Assignment
Look through the entries below and report how many lines hold the string "tips". Only the number is wanted.
[[ Provided records open ]]
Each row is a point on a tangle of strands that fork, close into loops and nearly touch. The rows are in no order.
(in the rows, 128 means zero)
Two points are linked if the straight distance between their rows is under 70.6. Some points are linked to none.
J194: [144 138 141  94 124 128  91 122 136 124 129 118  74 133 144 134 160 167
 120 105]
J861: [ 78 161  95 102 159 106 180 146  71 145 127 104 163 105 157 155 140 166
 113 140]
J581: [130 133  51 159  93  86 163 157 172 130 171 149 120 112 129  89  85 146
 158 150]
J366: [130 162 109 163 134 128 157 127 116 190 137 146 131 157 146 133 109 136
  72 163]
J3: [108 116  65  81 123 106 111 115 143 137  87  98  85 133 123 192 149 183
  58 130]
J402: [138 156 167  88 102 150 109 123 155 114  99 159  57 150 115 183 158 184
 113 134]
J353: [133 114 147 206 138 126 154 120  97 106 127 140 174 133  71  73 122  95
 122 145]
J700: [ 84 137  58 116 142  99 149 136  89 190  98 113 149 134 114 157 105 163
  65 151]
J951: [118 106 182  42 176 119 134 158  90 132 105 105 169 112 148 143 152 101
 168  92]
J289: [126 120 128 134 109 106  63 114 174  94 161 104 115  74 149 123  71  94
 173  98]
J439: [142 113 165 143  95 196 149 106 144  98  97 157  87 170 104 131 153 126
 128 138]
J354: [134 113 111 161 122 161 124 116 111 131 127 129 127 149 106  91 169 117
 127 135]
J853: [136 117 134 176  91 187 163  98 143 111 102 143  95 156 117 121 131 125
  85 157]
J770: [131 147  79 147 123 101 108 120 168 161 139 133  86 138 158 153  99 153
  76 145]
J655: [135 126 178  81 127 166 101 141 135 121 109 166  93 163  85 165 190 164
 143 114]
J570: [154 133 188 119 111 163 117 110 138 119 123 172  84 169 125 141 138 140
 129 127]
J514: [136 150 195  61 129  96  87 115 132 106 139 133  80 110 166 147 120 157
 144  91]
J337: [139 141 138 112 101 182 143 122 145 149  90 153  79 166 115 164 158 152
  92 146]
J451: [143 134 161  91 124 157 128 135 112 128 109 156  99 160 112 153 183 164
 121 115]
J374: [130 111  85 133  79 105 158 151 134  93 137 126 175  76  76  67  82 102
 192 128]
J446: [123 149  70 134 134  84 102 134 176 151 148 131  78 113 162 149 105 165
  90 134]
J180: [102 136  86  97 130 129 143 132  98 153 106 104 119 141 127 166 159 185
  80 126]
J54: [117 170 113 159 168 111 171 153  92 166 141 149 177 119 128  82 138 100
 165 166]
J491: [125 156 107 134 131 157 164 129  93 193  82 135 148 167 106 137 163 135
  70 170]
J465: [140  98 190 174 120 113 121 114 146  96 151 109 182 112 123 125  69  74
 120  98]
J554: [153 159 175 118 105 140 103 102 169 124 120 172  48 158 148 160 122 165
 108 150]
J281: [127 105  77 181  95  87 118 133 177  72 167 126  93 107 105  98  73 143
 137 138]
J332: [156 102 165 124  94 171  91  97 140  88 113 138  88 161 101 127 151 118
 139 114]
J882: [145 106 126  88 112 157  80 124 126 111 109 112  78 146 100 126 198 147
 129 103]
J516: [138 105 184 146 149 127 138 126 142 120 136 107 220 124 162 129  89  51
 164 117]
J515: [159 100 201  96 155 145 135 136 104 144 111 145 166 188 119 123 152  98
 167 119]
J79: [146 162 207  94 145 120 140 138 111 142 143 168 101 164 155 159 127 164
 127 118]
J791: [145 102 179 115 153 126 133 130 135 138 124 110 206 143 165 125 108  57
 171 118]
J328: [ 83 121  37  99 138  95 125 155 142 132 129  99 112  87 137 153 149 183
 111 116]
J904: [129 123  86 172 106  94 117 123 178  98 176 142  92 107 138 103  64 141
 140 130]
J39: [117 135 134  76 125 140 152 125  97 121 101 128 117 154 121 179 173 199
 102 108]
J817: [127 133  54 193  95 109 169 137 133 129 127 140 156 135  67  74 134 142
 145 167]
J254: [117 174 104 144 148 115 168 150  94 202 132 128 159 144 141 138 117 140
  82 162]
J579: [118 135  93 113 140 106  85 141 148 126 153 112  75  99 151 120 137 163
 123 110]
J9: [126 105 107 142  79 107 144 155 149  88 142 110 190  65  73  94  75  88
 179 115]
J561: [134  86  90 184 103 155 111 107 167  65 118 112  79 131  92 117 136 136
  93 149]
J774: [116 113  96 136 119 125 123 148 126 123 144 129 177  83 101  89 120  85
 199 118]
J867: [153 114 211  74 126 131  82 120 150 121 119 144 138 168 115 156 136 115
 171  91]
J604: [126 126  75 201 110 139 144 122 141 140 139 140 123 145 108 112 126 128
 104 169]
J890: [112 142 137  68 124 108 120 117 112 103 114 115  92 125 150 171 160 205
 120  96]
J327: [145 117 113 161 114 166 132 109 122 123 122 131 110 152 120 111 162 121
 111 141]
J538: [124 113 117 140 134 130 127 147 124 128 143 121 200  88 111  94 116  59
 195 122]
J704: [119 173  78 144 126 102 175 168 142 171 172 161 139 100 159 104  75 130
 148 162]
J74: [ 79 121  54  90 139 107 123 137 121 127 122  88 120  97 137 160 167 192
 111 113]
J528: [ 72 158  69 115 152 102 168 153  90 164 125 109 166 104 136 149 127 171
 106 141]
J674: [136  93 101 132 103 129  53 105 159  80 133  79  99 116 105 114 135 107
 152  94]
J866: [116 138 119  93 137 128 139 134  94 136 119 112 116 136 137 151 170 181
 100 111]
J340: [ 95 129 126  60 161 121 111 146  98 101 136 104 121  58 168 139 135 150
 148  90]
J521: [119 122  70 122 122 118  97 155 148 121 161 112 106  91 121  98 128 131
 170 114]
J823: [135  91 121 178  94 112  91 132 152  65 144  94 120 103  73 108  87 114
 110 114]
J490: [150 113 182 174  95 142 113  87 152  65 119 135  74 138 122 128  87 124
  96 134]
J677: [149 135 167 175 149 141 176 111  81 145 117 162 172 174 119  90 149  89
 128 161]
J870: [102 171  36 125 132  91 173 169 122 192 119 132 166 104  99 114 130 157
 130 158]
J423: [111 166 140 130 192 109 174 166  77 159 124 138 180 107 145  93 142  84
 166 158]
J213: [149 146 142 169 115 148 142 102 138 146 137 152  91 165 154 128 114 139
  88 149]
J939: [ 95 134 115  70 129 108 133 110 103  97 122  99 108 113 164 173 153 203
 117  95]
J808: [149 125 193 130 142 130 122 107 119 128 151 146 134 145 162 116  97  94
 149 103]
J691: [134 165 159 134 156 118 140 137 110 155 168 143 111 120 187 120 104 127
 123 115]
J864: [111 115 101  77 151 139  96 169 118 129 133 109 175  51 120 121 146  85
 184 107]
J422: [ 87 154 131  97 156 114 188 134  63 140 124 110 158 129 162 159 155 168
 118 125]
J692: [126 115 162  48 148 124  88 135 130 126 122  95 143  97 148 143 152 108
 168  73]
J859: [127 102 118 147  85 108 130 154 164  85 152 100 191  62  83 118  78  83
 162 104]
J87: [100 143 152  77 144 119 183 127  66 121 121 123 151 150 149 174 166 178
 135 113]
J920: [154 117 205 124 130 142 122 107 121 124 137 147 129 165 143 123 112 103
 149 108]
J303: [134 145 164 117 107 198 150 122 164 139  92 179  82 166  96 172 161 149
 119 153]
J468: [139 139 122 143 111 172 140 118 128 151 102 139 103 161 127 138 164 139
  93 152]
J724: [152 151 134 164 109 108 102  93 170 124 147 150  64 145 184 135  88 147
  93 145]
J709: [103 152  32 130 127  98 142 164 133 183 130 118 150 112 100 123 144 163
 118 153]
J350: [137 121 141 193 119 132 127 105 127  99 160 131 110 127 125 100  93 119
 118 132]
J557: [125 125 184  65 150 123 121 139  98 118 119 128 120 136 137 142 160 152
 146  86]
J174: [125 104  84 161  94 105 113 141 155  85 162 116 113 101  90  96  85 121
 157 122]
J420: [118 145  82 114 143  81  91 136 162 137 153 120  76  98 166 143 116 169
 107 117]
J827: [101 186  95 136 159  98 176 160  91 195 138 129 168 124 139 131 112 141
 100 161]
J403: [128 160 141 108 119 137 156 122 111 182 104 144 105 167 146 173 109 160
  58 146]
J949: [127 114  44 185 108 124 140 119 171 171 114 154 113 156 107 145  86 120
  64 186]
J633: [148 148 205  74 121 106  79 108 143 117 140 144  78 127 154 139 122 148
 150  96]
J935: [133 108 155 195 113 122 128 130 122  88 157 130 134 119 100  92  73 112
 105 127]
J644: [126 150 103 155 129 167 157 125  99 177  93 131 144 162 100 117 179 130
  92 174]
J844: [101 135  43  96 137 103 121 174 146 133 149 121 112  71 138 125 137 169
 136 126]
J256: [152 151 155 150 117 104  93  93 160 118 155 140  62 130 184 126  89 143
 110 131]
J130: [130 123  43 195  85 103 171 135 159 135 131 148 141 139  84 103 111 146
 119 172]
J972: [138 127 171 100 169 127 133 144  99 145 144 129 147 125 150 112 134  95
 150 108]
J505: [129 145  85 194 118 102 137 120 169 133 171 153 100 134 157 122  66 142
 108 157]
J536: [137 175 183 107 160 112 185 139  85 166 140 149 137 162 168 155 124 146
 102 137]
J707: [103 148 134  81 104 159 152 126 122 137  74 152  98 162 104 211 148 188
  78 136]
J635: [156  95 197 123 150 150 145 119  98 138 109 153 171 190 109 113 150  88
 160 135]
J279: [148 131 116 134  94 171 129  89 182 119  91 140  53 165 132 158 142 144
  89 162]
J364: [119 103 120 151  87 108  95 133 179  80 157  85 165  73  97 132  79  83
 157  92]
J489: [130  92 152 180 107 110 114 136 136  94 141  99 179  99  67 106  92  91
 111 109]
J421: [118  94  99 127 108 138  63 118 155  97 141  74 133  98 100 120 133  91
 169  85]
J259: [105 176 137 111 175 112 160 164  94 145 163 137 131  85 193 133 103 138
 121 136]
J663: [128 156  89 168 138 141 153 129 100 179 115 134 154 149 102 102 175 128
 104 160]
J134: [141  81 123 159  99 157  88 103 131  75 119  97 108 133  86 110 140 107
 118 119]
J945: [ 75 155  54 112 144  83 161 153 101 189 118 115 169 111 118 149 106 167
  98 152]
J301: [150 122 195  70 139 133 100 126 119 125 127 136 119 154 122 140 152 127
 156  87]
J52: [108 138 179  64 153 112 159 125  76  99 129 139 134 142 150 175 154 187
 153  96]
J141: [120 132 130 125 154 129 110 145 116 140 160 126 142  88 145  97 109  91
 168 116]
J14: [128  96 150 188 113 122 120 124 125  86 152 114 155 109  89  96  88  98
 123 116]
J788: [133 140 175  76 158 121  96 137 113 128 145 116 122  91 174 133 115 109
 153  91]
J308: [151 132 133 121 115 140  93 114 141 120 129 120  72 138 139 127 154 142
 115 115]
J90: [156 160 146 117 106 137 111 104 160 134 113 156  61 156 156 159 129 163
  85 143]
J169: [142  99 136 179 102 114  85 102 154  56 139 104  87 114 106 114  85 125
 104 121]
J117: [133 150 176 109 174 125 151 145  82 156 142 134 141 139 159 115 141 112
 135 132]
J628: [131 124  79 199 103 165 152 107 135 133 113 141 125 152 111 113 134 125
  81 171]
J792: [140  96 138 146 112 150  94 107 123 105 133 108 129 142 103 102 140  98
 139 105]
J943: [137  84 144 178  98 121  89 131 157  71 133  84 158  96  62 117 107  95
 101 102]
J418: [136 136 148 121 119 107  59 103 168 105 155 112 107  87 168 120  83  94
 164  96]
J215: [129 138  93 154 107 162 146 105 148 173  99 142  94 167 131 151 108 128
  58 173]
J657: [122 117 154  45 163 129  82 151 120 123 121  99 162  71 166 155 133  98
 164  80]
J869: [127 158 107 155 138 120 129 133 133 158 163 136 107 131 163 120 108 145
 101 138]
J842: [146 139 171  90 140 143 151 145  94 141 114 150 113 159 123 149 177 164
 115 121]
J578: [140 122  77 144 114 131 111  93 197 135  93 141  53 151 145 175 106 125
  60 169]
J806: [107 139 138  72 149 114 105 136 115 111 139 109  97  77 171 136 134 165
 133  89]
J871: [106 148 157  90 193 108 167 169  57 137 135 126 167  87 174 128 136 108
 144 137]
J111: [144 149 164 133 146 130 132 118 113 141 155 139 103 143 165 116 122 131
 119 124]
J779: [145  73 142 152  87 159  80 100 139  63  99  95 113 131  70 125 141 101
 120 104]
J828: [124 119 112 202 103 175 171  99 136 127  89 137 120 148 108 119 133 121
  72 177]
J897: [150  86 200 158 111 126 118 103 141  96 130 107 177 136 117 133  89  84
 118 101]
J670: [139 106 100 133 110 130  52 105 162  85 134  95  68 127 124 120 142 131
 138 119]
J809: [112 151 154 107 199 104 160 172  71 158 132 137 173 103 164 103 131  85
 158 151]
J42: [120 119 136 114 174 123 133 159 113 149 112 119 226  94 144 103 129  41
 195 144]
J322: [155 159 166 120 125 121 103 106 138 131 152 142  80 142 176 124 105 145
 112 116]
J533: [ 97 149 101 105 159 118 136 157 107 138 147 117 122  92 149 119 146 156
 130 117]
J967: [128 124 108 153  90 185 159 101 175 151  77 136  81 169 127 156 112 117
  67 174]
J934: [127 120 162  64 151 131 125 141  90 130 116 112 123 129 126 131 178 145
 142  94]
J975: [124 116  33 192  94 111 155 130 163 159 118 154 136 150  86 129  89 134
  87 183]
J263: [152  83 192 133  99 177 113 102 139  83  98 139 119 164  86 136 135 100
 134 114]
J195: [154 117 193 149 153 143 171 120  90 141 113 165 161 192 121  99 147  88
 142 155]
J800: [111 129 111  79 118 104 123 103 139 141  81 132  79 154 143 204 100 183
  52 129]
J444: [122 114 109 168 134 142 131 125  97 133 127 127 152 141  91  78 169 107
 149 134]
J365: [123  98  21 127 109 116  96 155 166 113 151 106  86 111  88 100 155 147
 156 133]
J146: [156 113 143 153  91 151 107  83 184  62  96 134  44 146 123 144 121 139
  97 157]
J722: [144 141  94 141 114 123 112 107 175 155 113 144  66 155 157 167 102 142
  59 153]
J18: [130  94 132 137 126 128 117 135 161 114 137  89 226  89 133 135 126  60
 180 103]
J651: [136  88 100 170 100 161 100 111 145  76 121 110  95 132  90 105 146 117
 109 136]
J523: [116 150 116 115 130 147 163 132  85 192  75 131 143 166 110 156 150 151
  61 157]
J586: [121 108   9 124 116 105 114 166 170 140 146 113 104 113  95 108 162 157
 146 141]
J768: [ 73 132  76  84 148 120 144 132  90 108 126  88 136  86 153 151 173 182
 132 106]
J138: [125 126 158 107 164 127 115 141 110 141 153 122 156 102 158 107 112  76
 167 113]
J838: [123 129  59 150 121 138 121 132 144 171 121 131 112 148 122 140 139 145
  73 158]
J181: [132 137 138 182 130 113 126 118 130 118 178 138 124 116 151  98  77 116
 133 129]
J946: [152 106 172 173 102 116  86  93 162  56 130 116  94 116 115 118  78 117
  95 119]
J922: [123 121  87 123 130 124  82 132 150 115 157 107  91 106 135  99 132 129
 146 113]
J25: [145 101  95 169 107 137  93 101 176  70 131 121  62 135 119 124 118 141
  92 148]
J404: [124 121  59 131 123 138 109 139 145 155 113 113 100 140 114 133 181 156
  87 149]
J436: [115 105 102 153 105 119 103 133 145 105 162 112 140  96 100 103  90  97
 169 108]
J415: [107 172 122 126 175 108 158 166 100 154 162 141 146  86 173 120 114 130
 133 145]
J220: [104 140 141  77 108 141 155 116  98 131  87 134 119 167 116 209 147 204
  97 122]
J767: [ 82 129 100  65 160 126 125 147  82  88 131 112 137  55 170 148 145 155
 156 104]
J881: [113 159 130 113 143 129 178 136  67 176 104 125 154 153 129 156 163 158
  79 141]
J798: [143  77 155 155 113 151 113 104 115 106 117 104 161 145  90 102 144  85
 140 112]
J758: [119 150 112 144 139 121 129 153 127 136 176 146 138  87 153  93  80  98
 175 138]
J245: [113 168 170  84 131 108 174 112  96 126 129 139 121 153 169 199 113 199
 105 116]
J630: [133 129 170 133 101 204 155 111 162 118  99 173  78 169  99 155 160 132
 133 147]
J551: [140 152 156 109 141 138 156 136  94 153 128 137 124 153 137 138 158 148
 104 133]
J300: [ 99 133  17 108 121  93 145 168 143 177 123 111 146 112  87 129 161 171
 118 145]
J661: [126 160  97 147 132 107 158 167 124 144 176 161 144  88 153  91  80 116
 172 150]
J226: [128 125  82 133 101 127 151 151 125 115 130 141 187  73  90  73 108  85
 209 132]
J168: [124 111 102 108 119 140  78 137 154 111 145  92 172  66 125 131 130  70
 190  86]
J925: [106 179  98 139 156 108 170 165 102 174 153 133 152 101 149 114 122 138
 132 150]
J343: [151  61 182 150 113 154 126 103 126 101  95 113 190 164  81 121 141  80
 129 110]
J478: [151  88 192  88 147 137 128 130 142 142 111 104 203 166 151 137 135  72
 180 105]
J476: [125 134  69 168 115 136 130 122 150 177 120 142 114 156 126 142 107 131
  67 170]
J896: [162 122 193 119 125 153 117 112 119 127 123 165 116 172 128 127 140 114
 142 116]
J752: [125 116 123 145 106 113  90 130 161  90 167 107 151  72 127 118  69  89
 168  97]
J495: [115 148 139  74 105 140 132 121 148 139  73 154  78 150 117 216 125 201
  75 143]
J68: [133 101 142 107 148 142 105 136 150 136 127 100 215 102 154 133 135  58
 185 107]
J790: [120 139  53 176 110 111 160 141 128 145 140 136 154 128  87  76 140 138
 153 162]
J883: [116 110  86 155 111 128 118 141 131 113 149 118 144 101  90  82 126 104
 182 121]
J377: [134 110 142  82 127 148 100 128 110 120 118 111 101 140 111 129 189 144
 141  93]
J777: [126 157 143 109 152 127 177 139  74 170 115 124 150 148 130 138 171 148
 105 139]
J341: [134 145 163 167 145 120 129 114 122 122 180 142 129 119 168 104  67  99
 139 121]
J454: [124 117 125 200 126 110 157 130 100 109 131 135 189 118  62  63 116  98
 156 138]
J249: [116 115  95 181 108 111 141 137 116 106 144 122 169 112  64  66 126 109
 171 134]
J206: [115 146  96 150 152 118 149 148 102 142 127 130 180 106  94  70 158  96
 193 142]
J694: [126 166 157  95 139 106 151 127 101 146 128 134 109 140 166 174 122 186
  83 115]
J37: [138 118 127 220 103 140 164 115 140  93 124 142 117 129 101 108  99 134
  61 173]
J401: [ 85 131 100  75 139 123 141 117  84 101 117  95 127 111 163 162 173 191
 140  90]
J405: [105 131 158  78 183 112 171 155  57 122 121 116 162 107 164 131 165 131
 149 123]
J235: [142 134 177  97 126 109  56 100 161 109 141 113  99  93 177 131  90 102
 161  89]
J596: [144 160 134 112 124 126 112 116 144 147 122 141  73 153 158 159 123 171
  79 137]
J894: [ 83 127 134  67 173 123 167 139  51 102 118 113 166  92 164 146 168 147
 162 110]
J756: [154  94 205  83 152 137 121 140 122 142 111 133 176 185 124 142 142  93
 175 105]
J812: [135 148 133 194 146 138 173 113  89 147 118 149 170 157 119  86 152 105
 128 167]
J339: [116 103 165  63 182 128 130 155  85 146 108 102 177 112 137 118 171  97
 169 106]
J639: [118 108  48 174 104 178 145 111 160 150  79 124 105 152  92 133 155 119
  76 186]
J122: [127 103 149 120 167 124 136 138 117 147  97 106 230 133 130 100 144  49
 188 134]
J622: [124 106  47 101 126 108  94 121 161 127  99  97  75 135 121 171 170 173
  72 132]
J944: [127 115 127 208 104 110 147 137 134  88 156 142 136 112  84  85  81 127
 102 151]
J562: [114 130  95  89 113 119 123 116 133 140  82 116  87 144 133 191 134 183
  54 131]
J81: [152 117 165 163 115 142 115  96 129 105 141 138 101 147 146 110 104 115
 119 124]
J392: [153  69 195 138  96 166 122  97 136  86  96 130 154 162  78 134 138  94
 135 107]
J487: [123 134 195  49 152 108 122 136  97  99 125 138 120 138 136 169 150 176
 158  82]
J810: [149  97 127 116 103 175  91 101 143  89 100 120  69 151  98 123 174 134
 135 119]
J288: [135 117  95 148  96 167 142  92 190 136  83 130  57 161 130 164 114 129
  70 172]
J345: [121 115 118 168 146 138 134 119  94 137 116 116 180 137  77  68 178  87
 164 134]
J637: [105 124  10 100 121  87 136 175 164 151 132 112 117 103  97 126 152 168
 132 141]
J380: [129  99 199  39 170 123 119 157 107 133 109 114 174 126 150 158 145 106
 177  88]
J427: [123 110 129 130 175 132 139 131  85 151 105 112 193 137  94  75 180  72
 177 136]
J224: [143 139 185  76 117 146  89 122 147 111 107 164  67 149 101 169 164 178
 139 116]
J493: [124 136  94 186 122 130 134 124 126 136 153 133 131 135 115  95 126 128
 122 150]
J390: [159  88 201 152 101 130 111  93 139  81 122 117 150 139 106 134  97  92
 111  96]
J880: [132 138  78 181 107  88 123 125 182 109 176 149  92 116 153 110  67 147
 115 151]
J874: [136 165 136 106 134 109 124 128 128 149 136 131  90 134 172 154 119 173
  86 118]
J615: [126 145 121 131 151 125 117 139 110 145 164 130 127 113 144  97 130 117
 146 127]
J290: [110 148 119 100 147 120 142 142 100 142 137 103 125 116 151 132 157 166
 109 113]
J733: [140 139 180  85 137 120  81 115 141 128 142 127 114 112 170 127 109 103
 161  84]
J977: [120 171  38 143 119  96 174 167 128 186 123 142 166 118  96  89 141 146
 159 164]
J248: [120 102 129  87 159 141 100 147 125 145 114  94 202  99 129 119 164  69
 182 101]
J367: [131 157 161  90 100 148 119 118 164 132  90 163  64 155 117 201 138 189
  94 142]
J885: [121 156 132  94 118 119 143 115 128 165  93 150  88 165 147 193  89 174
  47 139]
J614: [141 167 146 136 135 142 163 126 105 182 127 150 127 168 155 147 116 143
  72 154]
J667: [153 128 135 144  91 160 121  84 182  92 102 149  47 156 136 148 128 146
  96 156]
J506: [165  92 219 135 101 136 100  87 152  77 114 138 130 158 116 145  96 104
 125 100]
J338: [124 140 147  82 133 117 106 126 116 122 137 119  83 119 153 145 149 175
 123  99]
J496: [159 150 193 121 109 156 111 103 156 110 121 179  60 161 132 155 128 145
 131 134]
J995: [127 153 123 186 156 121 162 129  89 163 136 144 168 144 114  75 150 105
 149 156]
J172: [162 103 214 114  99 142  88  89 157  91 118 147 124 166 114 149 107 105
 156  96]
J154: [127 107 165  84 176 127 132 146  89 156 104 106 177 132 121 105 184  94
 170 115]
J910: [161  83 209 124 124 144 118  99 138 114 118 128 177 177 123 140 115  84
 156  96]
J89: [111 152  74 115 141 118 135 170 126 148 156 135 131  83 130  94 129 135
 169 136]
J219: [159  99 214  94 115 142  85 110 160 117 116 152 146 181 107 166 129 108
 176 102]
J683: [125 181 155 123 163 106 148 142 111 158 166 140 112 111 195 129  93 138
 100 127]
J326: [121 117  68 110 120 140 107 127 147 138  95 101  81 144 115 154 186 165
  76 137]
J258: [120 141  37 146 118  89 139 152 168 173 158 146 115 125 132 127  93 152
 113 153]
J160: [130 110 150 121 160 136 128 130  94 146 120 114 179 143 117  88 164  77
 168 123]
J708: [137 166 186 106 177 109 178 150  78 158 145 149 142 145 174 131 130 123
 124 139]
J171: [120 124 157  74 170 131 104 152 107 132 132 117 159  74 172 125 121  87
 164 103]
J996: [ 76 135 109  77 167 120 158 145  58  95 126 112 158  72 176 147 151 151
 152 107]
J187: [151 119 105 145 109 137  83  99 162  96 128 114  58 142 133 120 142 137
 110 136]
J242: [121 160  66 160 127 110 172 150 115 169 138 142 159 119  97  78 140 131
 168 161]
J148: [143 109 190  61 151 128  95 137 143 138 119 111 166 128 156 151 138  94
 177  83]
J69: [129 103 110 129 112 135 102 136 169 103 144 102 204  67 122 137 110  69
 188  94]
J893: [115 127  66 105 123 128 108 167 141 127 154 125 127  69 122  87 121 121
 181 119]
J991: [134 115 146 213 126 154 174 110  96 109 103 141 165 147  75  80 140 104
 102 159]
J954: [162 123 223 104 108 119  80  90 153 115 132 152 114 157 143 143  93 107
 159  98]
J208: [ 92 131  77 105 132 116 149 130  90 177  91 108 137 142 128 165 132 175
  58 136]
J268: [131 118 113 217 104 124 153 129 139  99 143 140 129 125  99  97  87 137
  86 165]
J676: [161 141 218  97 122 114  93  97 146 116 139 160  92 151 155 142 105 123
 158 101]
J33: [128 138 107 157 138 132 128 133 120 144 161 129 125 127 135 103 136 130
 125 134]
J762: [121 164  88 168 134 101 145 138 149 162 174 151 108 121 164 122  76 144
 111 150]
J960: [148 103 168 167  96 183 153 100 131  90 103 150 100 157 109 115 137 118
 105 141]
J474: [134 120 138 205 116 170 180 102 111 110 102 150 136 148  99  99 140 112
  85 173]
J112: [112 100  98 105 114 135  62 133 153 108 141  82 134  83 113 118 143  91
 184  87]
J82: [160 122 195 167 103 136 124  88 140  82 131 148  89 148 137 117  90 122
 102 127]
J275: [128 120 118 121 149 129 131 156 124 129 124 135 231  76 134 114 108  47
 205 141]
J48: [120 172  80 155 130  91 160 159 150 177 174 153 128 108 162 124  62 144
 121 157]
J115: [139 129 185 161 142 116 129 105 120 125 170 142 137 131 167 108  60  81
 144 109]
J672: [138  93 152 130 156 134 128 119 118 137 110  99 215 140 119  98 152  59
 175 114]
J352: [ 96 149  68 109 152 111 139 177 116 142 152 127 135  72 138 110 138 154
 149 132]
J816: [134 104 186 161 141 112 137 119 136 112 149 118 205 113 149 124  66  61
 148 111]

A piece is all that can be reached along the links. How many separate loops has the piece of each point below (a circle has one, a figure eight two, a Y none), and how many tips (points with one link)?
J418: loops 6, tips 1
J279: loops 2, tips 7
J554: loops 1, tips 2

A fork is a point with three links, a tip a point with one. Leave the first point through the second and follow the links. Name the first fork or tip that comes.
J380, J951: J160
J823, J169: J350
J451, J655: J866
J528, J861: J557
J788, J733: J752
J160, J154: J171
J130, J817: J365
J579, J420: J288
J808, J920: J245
[[ Provided records closed ]]
Response
4